Each point is reached from the start by the listed moves, each made once or not at all, plus a little noise. Say if it took an odd or an even number of moves. Then give how often each move was made.

Moves:
(1): [-1.31 -1.76]
(2): [ 0.37 -2.00]
Start: [-0.19 -0.32]
Points:
[-1.54 -2.05] => odd (1, 0)
[ 0.14 -2.32] => odd (0, 1)

Moves:
(1): [ 0.50  0.14 -1.12  0.63  0.00 -1.55  1.45  0.18  0.60  0.45 -0.62 -1.63]
(2): [-0.03 -0.40  1.07  0.72  1.10 -0.51  1.16  0.33 -0.25  0.43  0.11  0.24]
(3): [-1.96 -0.93 -0.81 -0.86 -1.25 -1.80  1.28 -0.83 -0.78 -1.11  0.76  1.35]
(4): [-1.08 -0.04 -1.22 -2.68  0.02 -1.72  0.12 -0.08 -0.78  0.67 -1.56 -0.74]
(5): [-0.86 -1.81 -1.04  0.59 -1.58  0.60  0.55  1.04  1.37  0.54 -0.81 -1.22]
(6): [-0.38 -0.22 -0.90  0.07  2.40 -1.13 -0.55  1.79 -0.58 -0.02 -0.94  2.17]
(7): [ 1.51 -1.52 -0.90 -0.10  0.36  0.22 -1.50  0.13 -0.15  0.36  2.48 -2.09]
(8): [ 0.74  0.80  0.11  0.81  0.56  0.08  0.26 -1.77  0.93  0.00  0.14  0.31]
(9): [-0.38  2.06  2.44 -0.48 -0.15 -0.44 -0.76  0.17  0.19  0.10  0.62 -1.38]
Start: [ 0.92  0.58  1.01 -0.64  0.05  0.09 -1.47  0.28  0.71  0.05  0.48  0.15]
Points:
[ 0.06 -0.82 -1.31  0.02  0.49 -4.03 -0.74  0.97  2.33  0.35  2.26 -2.32] => odd (1, 0, 1, 0, 1, 1, 1, 1, 1)
[-2.71 -0.71  1.85 -0.70  0.53 -3.20  0.12  2.88  0.63  0.02  0.24  1.30] => odd (0, 1, 1, 0, 1, 1, 0, 0, 1)
[ 1.50 -0.97 -1.04 -3.53  0.36 -1.46 -2.91  0.10 -0.33  1.01  1.48 -2.65] => even (0, 0, 0, 1, 0, 0, 1, 0, 0)
[-1.77 -1.73 -2.46 -3.48 -0.21 -5.67 -0.83  2.71  0.54  1.19  0.37 -3.34] => odd (1, 0, 1, 1, 1, 1, 1, 0, 1)
[-0.26 -1.76 -3.00 -3.81 -0.90 -4.58 -0.11 -0.17 -0.42  0.35  1.52 -2.79] => even (1, 0, 1, 1, 0, 0, 1, 0, 0)
[-0.98  1.04  1.39 -1.68  2.47 -3.13 -0.58  1.89  1.58  1.72 -1.95 -0.50] => even (0, 1, 0, 1, 1, 1, 0, 1, 1)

■ **TASK DIRECTIONS**
Copy out the full set of entries without altering anything.

■ **WORKED SOLUTION**
Each point is reached from the start by the listed moves, each made once or not at all, plus a little noise. Say if it took an odd or an even number of moves. Then give how often each move was made.

Moves:
(1): [-1.31 -1.76]
(2): [ 0.37 -2.00]
Start: [-0.19 -0.32]
Points:
[-1.54 -2.05] => odd (1, 0)
[ 0.14 -2.32] => odd (0, 1)

Moves:
(1): [ 0.50  0.14 -1.12  0.63  0.00 -1.55  1.45  0.18  0.60  0.45 -0.62 -1.63]
(2): [-0.03 -0.40  1.07  0.72  1.10 -0.51  1.16  0.33 -0.25  0.43  0.11  0.24]
(3): [-1.96 -0.93 -0.81 -0.86 -1.25 -1.80  1.28 -0.83 -0.78 -1.11  0.76  1.35]
(4): [-1.08 -0.04 -1.22 -2.68  0.02 -1.72  0.12 -0.08 -0.78  0.67 -1.56 -0.74]
(5): [-0.86 -1.81 -1.04  0.59 -1.58  0.60  0.55  1.04  1.37  0.54 -0.81 -1.22]
(6): [-0.38 -0.22 -0.90  0.07  2.40 -1.13 -0.55  1.79 -0.58 -0.02 -0.94  2.17]
(7): [ 1.51 -1.52 -0.90 -0.10  0.36  0.22 -1.50  0.13 -0.15  0.36  2.48 -2.09]
(8): [ 0.74  0.80  0.11  0.81  0.56  0.08  0.26 -1.77  0.93  0.00  0.14  0.31]
(9): [-0.38  2.06  2.44 -0.48 -0.15 -0.44 -0.76  0.17  0.19  0.10  0.62 -1.38]
Start: [ 0.92  0.58  1.01 -0.64  0.05  0.09 -1.47  0.28  0.71  0.05  0.48  0.15]
Points:
[ 0.06 -0.82 -1.31  0.02  0.49 -4.03 -0.74  0.97  2.33  0.35  2.26 -2.32] => odd (1, 0, 1, 0, 1, 1, 1, 1, 1)
[-2.71 -0.71  1.85 -0.70  0.53 -3.20  0.12  2.88  0.63  0.02  0.24  1.30] => odd (0, 1, 1, 0, 1, 1, 0, 0, 1)
[ 1.50 -0.97 -1.04 -3.53  0.36 -1.46 -2.91  0.10 -0.33  1.01  1.48 -2.65] => even (0, 0, 0, 1, 0, 0, 1, 0, 0)
[-1.77 -1.73 -2.46 -3.48 -0.21 -5.67 -0.83  2.71  0.54  1.19  0.37 -3.34] => odd (1, 0, 1, 1, 1, 1, 1, 0, 1)
[-0.26 -1.76 -3.00 -3.81 -0.90 -4.58 -0.11 -0.17 -0.42  0.35  1.52 -2.79] => even (1, 0, 1, 1, 0, 0, 1, 0, 0)
[-0.98  1.04  1.39 -1.68  2.47 -3.13 -0.58  1.89  1.58  1.72 -1.95 -0.50] => even (0, 1, 0, 1, 1, 1, 0, 1, 1)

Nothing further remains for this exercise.